> [Your instructions] Every line from the one that contains "array([-21, 7, 21, -61, 8, 3, 34, -73, 9, 12])" to the end of the records must be restated word for word. No other line belongs in the answer.

> [Data excerpts]
Here are some points:
array([-1, -6, 3, 11, 11, -15, -6, 20, 2, -7])
array([21, -14, -7, 61, -2, -13, -27, 55, -14, -22])
array([-19, 9, 22, -65, -1, -11, 29, -67, 12, 14])
array([-16, 24, 25, -28, -16, 5, 26, -37, -4, 13])
array([-22, 12, 24, -50, -6, -1, 25, -60, 3, 20])
array([-25, 6, 24, -80, 12, 5, 45, -94, 8, 17])
array([52, -16, -33, 83, 26, -4, -38, 125, -40, -31])
array([43, -23, -27, 87, 17, -2, -29, 109, -32, -45])
array([-32, -4, 13, -88, 17, 1, 39, -72, 11, 27])
array([-18, -7, 9, -58, 27, -11, 35, -69, 2, 20])
array([0, -2, 12, -20, 13, -15, 15, -17, -6, 2])
array([-23, -6, 8, -55, 23, -10, 31, -62, 4, 18])
array([-25, 34, 8, 28, -41, 12, -12, 1, 15, -3])
array([23, 18, -9, 59, -23, 2, -32, 62, -1, -21])
array([13, 2, -6, 35, 11, -19, -4, 38, -11, -16])
array([50, -20, -26, 83, 6, -12, -34, 102, -36, -44])
array([-19, -10, 10, -73, 4, 16, 18, -61, 28, 36])
array([-11, 6, 10, -22, -14, 3, 6, -31, 23, 12])
array([-21, -4, 2, -23, 9, -11, 1, -19, 0, -20])
array([46, -34, -55, 96, 7, -5, -39, 87, -29, -36])
26 more points follow, each with its number after it:
array([-9, -6, 16, -56, 12, -20, 28, -53, -12, 5]) 0
array([-1, -10, 12, -68, -7, 21, 25, -46, 21, 61]) 1
array([-37, 2, 5, -42, 8, -4, 14, -32, 8, 11]) 2
array([-12, -20, 3, -66, 0, 17, 25, -65, 27, 61]) 3
array([-18, 13, -3, -29, 3, -12, 3, -18, 3, -2]) 4
array([-6, 1, 16, -25, 24, -14, 2, -13, 4, -8]) 5
array([-30, 24, 22, -43, -21, 27, 22, -54, 4, 21]) 6
array([11, 25, -20, 98, -41, 25, -17, 74, -11, -33]) 7
array([-34, 1, 8, -61, -1, 8, 13, -55, 25, 24]) 8
array([36, -19, -52, 95, 5, -2, -40, 72, -14, -21]) 9
array([-5, -3, 4, 6, 6, -12, -6, 14, 3, -7]) 10
array([13, -8, -3, 42, 3, 1, -18, 48, -10, -25]) 11
array([-13, -9, 15, -61, 13, -14, 27, -57, -3, 9]) 12
array([38, -14, -24, 55, 19, 2, -27, 88, -28, -16]) 13
array([-14, 4, 4, -7, -7, -3, -7, -3, 7, -7]) 14
array([-32, 16, 19, -39, 3, 10, 14, -44, 15, 24]) 15
array([-5, 2, 8, -34, 2, -7, 14, -36, 4, 4]) 16
array([42, -9, -28, 115, -20, 11, -44, 103, -12, -31]) 17
array([-8, 4, 6, -6, 7, -2, -2, -2, -3, -6]) 18
array([48, -26, -88, 75, 35, 14, -29, 67, -28, -30]) 19
array([-29, -6, 12, -85, 15, 2, 36, -70, 14, 28]) 20
array([-29, 34, 29, -43, -24, 11, 33, -57, -1, 22]) 21
array([-35, 20, 22, -16, -18, 20, 1, -25, 12, 15]) 22
array([-24, 8, 27, -80, 0, 16, 41, -76, 11, 45]) 23
array([53, -26, -57, 76, 21, -4, -27, 69, -31, -34]) 24
array([37, -3, -27, 88, -20, 8, -46, 77, -8, -36]) 25
Which of these numbered points is nearest to each point below, looking only along the 4 directions in which the first points spread most? Its number follows each.
array([7, 18, -25, 87, -30, 20, -33, 51, -8, -12]) > 7
array([22, -13, 4, 41, -6, -7, -24, 49, -2, -33]) > 11
array([-20, 0, 9, -53, -10, 17, 8, -56, 30, 37]) > 8
array([-21, 7, 21, -61, 8, 3, 34, -73, 9, 12]) > 12
array([-30, -4, 17, -86, 13, 3, 38, -74, 10, 27]) > 20
array([3, -8, 10, -50, -4, 15, 21, -33, 14, 46]) > 1
array([30, -22, -17, 62, 18, -5, -26, 70, -11, -26]) > 13
array([-26, 21, 15, -18, -27, 7, 0, -32, 18, 12]) > 22
array([8, 4, 6, -10, -7, -18, 8, -6, 4, 0]) > 18
array([-3, 0, 2, 5, 9, -5, -9, 12, -3, -12]) > 10
array([11, 12, -6, 49, -15, 3, -31, 45, -3, -15]) > 11
array([52, -31, -15, 76, 24, -15, -29, 117, -21, -29]) > 13
array([-23, 10, 25, -74, -17, 17, 37, -86, 15, 43]) > 23
array([-25, 8, 19, -60, 13, -16, 37, -62, 2, 10]) > 12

> [Problem solution]
array([-21, 7, 21, -61, 8, 3, 34, -73, 9, 12]) > 12
array([-30, -4, 17, -86, 13, 3, 38, -74, 10, 27]) > 20
array([3, -8, 10, -50, -4, 15, 21, -33, 14, 46]) > 1
array([30, -22, -17, 62, 18, -5, -26, 70, -11, -26]) > 13
array([-26, 21, 15, -18, -27, 7, 0, -32, 18, 12]) > 22
array([8, 4, 6, -10, -7, -18, 8, -6, 4, 0]) > 18
array([-3, 0, 2, 5, 9, -5, -9, 12, -3, -12]) > 10
array([11, 12, -6, 49, -15, 3, -31, 45, -3, -15]) > 11
array([52, -31, -15, 76, 24, -15, -29, 117, -21, -29]) > 13
array([-23, 10, 25, -74, -17, 17, 37, -86, 15, 43]) > 23
array([-25, 8, 19, -60, 13, -16, 37, -62, 2, 10]) > 12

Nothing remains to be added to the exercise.